» **ABOUT THIS EXERCISE**
Repeat exactly the lines below that lie between the line with "These are the" and the line with "r6: [111 125", counting both of those lines as part of the answer.
-------- DATA SUPPLIED --------
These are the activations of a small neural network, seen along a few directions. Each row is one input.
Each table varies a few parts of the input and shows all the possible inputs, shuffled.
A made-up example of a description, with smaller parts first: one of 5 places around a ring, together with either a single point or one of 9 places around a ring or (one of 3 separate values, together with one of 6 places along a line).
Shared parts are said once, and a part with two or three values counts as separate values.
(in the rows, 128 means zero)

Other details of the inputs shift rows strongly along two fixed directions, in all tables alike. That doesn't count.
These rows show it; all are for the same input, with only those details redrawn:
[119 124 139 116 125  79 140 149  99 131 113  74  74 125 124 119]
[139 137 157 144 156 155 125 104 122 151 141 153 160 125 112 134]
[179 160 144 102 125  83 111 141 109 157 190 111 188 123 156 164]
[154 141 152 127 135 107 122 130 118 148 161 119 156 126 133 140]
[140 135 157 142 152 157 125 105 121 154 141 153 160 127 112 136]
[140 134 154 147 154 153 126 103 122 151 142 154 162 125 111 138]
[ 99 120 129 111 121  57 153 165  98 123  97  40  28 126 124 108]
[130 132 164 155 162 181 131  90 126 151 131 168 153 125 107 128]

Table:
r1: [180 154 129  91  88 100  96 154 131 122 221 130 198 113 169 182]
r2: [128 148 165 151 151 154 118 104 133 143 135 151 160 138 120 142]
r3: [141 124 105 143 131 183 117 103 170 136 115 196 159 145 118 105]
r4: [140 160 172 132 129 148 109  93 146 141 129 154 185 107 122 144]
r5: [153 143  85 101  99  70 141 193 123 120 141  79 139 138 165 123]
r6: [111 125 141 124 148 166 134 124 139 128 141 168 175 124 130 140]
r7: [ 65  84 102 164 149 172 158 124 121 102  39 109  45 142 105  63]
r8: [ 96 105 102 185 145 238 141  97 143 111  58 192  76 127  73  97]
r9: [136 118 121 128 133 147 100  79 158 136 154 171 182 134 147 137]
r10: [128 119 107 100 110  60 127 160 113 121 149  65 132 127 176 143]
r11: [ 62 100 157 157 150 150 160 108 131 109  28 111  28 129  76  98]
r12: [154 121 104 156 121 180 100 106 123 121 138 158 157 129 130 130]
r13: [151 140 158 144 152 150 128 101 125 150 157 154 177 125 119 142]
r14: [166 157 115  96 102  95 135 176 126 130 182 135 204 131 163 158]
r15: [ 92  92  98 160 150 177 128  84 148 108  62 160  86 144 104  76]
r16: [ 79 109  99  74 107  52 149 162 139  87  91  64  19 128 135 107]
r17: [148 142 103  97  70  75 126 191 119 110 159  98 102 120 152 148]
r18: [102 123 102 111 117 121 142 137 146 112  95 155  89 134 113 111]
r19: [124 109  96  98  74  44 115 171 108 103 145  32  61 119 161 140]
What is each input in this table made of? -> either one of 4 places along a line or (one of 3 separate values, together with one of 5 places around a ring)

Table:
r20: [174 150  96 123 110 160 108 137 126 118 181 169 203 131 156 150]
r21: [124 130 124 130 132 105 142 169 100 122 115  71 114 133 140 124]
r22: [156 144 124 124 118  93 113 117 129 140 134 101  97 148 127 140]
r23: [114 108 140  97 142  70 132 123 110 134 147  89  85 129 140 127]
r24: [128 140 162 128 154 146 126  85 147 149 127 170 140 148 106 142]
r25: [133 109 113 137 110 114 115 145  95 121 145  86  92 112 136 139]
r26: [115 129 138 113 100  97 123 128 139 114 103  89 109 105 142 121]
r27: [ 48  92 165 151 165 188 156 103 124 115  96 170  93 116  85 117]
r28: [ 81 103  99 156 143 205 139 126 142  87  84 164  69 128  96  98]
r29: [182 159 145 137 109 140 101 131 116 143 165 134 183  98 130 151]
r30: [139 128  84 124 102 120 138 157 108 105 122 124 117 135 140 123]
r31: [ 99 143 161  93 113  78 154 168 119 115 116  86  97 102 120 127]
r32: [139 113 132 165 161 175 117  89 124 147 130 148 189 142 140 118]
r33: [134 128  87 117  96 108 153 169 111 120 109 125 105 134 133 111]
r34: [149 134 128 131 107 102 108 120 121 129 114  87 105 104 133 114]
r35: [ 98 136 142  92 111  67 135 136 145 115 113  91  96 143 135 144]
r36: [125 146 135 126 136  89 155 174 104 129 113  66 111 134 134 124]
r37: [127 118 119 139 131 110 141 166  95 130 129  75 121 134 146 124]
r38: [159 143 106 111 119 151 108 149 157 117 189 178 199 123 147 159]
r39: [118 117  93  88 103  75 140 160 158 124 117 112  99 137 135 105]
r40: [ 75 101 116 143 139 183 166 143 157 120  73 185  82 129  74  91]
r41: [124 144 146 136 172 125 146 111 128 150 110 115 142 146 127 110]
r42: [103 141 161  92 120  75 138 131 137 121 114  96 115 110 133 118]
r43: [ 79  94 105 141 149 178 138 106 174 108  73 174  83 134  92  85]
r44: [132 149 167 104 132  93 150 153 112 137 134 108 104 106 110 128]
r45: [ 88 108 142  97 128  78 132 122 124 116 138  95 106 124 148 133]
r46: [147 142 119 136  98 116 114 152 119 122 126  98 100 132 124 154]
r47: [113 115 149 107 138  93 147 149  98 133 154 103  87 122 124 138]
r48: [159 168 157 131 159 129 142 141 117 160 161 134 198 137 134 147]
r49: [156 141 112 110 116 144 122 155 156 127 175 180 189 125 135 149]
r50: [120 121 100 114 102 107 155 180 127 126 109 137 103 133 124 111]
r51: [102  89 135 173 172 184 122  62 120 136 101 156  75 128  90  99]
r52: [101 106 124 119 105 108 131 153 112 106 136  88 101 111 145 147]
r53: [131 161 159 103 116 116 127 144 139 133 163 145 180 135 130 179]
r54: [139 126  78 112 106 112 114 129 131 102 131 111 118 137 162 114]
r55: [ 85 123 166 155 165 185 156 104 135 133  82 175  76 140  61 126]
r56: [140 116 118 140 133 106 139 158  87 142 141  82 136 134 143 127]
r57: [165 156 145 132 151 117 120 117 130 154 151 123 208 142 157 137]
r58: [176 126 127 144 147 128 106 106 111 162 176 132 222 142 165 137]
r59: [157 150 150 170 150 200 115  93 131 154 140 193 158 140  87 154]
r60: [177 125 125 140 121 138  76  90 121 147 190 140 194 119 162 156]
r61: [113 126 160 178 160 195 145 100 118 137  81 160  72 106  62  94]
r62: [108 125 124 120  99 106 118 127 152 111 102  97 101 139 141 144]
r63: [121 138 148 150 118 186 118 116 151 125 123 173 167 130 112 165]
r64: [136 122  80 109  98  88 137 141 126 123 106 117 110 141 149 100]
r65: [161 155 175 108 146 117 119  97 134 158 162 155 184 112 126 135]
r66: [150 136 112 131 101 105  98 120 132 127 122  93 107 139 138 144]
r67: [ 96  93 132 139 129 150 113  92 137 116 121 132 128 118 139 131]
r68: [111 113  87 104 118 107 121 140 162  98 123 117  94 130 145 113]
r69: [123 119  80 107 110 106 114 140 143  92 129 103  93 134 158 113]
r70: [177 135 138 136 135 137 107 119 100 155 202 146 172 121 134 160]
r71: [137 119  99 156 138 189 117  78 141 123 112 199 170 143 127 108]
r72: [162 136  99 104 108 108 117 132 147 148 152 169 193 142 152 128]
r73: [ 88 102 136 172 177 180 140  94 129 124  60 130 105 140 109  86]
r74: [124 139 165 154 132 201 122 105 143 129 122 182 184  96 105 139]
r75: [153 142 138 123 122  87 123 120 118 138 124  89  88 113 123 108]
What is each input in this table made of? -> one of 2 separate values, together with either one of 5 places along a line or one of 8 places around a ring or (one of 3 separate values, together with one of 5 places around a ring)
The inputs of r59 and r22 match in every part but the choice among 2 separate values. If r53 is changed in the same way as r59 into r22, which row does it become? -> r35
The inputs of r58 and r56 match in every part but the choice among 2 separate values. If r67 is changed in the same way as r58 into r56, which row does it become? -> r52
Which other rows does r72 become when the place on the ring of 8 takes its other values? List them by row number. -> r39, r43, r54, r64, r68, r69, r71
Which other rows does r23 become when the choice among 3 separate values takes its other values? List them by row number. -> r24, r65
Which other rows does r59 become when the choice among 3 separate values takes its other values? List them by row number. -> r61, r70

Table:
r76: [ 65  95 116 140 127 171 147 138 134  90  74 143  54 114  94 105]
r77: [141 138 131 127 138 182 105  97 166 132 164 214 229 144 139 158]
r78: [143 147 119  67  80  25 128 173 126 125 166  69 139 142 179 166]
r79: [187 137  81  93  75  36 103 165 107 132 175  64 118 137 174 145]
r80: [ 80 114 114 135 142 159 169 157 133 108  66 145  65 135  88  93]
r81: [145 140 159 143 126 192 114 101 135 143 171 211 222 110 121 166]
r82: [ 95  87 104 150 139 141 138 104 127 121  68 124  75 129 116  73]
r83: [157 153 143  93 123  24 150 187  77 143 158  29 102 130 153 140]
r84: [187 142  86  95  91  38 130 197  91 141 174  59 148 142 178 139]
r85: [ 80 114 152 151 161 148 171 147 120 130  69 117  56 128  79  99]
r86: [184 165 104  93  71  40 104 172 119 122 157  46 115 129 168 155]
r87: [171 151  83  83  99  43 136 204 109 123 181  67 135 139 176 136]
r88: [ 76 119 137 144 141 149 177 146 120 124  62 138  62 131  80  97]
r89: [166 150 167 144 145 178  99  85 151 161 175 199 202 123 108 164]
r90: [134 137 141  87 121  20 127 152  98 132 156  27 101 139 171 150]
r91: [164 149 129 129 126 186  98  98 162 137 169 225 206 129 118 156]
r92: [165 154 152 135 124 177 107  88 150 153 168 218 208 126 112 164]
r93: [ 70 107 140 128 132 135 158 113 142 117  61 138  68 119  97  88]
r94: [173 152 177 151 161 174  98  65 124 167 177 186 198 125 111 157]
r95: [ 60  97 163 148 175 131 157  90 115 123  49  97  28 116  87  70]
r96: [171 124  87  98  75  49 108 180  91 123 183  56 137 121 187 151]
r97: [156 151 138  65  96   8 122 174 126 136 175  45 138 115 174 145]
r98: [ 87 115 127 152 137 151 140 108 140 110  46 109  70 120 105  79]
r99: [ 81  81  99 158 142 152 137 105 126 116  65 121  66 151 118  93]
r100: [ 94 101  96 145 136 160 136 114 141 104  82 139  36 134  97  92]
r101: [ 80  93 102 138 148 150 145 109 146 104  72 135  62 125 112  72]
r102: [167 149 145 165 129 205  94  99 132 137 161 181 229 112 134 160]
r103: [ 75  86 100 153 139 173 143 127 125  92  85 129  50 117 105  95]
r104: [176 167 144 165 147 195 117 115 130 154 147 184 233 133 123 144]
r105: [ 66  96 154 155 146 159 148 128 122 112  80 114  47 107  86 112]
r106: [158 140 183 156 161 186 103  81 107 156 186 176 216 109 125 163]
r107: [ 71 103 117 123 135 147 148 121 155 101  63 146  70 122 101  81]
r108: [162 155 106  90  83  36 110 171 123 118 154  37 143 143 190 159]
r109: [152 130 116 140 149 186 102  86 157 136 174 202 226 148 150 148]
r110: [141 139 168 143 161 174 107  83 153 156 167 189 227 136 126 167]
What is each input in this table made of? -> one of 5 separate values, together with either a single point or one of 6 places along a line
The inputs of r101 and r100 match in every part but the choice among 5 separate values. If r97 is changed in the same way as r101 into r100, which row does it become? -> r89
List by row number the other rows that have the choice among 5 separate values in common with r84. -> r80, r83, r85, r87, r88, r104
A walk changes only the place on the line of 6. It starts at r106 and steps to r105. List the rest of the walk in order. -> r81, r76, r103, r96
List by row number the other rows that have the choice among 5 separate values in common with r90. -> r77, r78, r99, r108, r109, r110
--------
-------- DATA SUPPLIED --------
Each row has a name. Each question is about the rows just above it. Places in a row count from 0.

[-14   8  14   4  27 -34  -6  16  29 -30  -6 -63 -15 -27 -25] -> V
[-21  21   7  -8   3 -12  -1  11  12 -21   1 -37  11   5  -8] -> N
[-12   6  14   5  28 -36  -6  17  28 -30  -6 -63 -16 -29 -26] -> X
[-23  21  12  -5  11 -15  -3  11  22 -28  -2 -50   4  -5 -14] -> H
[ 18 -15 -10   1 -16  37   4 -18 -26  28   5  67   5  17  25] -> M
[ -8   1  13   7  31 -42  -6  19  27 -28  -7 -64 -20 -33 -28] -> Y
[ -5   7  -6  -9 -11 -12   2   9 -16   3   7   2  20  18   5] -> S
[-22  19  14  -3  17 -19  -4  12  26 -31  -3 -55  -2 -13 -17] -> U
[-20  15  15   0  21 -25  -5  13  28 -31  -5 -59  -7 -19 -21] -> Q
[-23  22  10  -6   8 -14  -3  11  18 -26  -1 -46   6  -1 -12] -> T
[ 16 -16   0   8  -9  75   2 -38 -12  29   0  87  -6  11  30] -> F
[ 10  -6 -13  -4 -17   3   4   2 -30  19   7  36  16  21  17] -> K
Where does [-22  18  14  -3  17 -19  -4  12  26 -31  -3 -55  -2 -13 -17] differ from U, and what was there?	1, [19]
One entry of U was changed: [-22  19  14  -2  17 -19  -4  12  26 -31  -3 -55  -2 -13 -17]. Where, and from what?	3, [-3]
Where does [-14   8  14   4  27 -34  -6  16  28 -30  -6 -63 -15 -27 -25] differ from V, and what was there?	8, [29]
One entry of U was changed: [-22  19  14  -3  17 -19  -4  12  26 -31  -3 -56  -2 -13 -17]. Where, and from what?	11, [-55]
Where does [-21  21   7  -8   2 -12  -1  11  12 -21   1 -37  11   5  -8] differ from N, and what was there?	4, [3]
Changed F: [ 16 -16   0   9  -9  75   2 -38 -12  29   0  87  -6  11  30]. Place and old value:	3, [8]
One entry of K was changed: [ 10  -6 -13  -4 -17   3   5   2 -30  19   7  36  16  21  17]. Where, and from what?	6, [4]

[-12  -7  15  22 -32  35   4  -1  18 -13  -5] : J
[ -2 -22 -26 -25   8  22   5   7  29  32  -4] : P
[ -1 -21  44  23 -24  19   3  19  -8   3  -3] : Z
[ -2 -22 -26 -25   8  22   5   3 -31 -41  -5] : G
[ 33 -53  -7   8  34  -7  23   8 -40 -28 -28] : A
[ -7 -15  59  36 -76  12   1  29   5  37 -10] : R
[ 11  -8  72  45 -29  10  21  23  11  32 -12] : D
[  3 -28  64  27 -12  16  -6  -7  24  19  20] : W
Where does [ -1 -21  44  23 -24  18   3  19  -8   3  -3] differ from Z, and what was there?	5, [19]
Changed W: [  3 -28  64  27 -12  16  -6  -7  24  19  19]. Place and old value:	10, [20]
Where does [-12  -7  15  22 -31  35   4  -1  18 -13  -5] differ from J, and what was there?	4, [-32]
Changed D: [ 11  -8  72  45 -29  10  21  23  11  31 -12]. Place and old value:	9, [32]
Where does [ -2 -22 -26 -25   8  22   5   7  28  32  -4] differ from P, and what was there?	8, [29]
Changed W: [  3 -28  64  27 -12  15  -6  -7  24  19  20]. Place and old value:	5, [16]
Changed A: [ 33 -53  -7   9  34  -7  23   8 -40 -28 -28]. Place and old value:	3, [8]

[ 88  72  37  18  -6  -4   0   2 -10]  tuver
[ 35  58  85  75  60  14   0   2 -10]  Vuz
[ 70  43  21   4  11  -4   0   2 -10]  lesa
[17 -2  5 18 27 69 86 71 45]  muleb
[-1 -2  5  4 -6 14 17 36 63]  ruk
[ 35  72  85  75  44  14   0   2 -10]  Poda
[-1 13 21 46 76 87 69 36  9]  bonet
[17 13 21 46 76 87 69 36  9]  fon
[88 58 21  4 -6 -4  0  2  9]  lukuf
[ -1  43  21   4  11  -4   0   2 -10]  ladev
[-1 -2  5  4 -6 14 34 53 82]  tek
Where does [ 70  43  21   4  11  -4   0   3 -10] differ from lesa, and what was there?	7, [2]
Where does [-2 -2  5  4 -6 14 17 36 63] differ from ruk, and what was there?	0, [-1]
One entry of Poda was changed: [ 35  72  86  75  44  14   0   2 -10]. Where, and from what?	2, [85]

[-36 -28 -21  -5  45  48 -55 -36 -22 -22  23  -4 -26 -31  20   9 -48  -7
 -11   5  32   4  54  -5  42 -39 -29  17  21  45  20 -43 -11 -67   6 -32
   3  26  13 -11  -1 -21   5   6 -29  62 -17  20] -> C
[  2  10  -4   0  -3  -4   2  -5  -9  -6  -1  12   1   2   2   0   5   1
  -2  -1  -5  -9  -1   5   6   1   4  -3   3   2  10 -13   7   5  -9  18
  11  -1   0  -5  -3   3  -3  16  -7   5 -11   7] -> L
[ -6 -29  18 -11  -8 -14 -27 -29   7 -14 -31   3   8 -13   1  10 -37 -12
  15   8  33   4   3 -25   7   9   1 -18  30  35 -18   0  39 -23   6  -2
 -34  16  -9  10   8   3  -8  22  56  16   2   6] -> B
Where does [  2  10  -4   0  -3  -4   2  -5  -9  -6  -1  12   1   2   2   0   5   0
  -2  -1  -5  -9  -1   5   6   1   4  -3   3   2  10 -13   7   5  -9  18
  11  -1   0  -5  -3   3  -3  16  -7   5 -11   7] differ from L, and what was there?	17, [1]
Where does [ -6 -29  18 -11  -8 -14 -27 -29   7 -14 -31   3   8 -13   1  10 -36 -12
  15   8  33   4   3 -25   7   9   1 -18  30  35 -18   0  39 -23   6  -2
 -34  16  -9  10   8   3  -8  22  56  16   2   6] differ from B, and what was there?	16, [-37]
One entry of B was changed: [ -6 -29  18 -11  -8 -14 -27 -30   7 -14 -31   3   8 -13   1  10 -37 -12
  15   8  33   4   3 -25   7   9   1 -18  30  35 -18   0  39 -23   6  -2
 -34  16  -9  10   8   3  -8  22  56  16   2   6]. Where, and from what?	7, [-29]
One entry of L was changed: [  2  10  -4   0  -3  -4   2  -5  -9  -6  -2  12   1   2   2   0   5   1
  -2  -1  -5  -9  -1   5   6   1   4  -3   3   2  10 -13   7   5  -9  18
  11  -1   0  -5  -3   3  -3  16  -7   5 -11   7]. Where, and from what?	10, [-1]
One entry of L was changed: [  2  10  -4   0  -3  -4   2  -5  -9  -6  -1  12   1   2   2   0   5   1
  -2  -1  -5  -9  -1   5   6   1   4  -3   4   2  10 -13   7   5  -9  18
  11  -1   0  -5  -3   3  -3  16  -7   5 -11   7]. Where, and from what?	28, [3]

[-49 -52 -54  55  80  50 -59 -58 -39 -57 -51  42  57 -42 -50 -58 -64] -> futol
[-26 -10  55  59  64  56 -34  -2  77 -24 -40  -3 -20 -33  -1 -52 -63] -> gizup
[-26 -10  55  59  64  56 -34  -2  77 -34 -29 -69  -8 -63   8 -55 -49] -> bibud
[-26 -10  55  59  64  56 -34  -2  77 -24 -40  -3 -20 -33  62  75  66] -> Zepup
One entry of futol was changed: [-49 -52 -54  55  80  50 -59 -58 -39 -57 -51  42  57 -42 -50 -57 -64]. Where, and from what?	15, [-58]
--------
» **ANSWER FOR THIS EXERCISE**
These are the activations of a small neural network, seen along a few directions. Each row is one input.
Each table varies a few parts of the input and shows all the possible inputs, shuffled.
A made-up example of a description, with smaller parts first: one of 5 places around a ring, together with either a single point or one of 9 places around a ring or (one of 3 separate values, together with one of 6 places along a line).
Shared parts are said once, and a part with two or three values counts as separate values.
(in the rows, 128 means zero)

Other details of the inputs shift rows strongly along two fixed directions, in all tables alike. That doesn't count.
These rows show it; all are for the same input, with only those details redrawn:
[119 124 139 116 125  79 140 149  99 131 113  74  74 125 124 119]
[139 137 157 144 156 155 125 104 122 151 141 153 160 125 112 134]
[179 160 144 102 125  83 111 141 109 157 190 111 188 123 156 164]
[154 141 152 127 135 107 122 130 118 148 161 119 156 126 133 140]
[140 135 157 142 152 157 125 105 121 154 141 153 160 127 112 136]
[140 134 154 147 154 153 126 103 122 151 142 154 162 125 111 138]
[ 99 120 129 111 121  57 153 165  98 123  97  40  28 126 124 108]
[130 132 164 155 162 181 131  90 126 151 131 168 153 125 107 128]

Table:
r1: [180 154 129  91  88 100  96 154 131 122 221 130 198 113 169 182]
r2: [128 148 165 151 151 154 118 104 133 143 135 151 160 138 120 142]
r3: [141 124 105 143 131 183 117 103 170 136 115 196 159 145 118 105]
r4: [140 160 172 132 129 148 109  93 146 141 129 154 185 107 122 144]
r5: [153 143  85 101  99  70 141 193 123 120 141  79 139 138 165 123]
r6: [111 125 141 124 148 166 134 124 139 128 141 168 175 124 130 140]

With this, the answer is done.